Collected data entries:
═══

Here is a tiny trained network, its code and every weight. The questions are about switching its units off for an input and a class, where a switched-off unit gives its printed mean instead of its output.

import numpy as np


def w(rows, s, z=0):
    codes = np.array(rows[::2]) - 128.0
    scale = np.full(codes.shape[1], s)
    scale[-1] = z or s
    return codes * scale


def f(y):
    return np.maximum(y, 0)


def log_softmax(a):
    a = a - a.max(-1, keepdims=True)
    return a - np.log(np.exp(a).sum(-1, keepdims=True))


def net(x, mask):
    res = np.array(x, float).reshape(1, 7) / 4 @ E
    y = f(res @ A[0][:, :-1].T + A[0][:, -1])
    res = res + np.where(mask, y, B[0][:, -1]) @ B[0][:, :-1]
    return log_softmax(res[-1] @ U[:, :-1].T + U[:, -1])


A, B = {}, {}
E = w([
[125,128,130,125,129,130],'x0',
[232,58,68,193,48,109],'x1',
[33,97,202,175,32,218],'x2',
[126,127,134,131,128,123],'x3',
[131,130,133,126,126,121],'x4',
[131,129,120,123,134,141],'x5',
[100,45,108,2,71,97],'x6',
],0.0051)
A[0] = w([
[66,133,173,204,84,108,134],'neuron 1',
[191,70,83,194,77,122,12],'neuron 2',
[83,119,152,166,71,201,2],'neuron 3',
[55,171,139,93,187,149,2],'neuron 4',
[189,164,95,110,200,78,27],'neuron 5',
[140,204,128,252,179,129,15],'neuron 6',
[120,91,95,27,101,99,26],'neuron 7',
],0.013,0.0069)
B[0] = w([
[141,112,59,121,162,116,253],'neuron 1',
[102,175,218,58,182,52,231],'neuron 2',
[144,75,72,16,147,156,201],'neuron 3',
[163,173,216,57,170,75,190],'neuron 4',
[121,89,37,53,172,178,249],'neuron 5',
[108,77,189,116,4,155,253],'neuron 6',
[117,99,173,126,36,198,225],'neuron 7',
],0.018,0.0043)
U = w([
[117,114,93,136,123,113,238],'0',
[127,66,17,41,166,173,8],'1',
[80,75,172,127,2,171,25],'2',
[108,178,198,68,180,45,41],'3',
[121,128,80,163,129,130,217],'4',
[124,122,83,167,120,116,210],'5',
],0.0065,0.012)

Each question gives the input, the list of numbers given to net, and the class t.
The units are the neurons (one row each of A and B). Each row of codes is followed by its name. A weight is (code - 128) times the scale printed after its matrix; where a second scale follows, it is the last column's (A, B and U).
mask holds one flag per neuron, in row order. A switched-off neuron (its flag False) gives its mean, the last column of its row in B, instead of its output. The means were averaged over made-up inputs and are rounded, as every weight is.
A unit's drop is (log p(t) with every unit on - log p(t) with that unit switched off) / (log p(t) with every unit on - log p(t) with every unit switched off).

═══

**Exercise requirements**
Make an exact copy of every line in the data.

**Task answer**
Here is a tiny trained network, its code and every weight. The questions are about switching its units off for an input and a class, where a switched-off unit gives its printed mean instead of its output.

import numpy as np


def w(rows, s, z=0):
    codes = np.array(rows[::2]) - 128.0
    scale = np.full(codes.shape[1], s)
    scale[-1] = z or s
    return codes * scale


def f(y):
    return np.maximum(y, 0)


def log_softmax(a):
    a = a - a.max(-1, keepdims=True)
    return a - np.log(np.exp(a).sum(-1, keepdims=True))


def net(x, mask):
    res = np.array(x, float).reshape(1, 7) / 4 @ E
    y = f(res @ A[0][:, :-1].T + A[0][:, -1])
    res = res + np.where(mask, y, B[0][:, -1]) @ B[0][:, :-1]
    return log_softmax(res[-1] @ U[:, :-1].T + U[:, -1])


A, B = {}, {}
E = w([
[125,128,130,125,129,130],'x0',
[232,58,68,193,48,109],'x1',
[33,97,202,175,32,218],'x2',
[126,127,134,131,128,123],'x3',
[131,130,133,126,126,121],'x4',
[131,129,120,123,134,141],'x5',
[100,45,108,2,71,97],'x6',
],0.0051)
A[0] = w([
[66,133,173,204,84,108,134],'neuron 1',
[191,70,83,194,77,122,12],'neuron 2',
[83,119,152,166,71,201,2],'neuron 3',
[55,171,139,93,187,149,2],'neuron 4',
[189,164,95,110,200,78,27],'neuron 5',
[140,204,128,252,179,129,15],'neuron 6',
[120,91,95,27,101,99,26],'neuron 7',
],0.013,0.0069)
B[0] = w([
[141,112,59,121,162,116,253],'neuron 1',
[102,175,218,58,182,52,231],'neuron 2',
[144,75,72,16,147,156,201],'neuron 3',
[163,173,216,57,170,75,190],'neuron 4',
[121,89,37,53,172,178,249],'neuron 5',
[108,77,189,116,4,155,253],'neuron 6',
[117,99,173,126,36,198,225],'neuron 7',
],0.018,0.0043)
U = w([
[117,114,93,136,123,113,238],'0',
[127,66,17,41,166,173,8],'1',
[80,75,172,127,2,171,25],'2',
[108,178,198,68,180,45,41],'3',
[121,128,80,163,129,130,217],'4',
[124,122,83,167,120,116,210],'5',
],0.0065,0.012)

Each question gives the input, the list of numbers given to net, and the class t.
The units are the neurons (one row each of A and B). Each row of codes is followed by its name. A weight is (code - 128) times the scale printed after its matrix; where a second scale follows, it is the last column's (A, B and U).
mask holds one flag per neuron, in row order. A switched-off neuron (its flag False) gives its mean, the last column of its row in B, instead of its output. The means were averaged over made-up inputs and are rounded, as every weight is.
A unit's drop is (log p(t) with every unit on - log p(t) with that unit switched off) / (log p(t) with every unit on - log p(t) with every unit switched off).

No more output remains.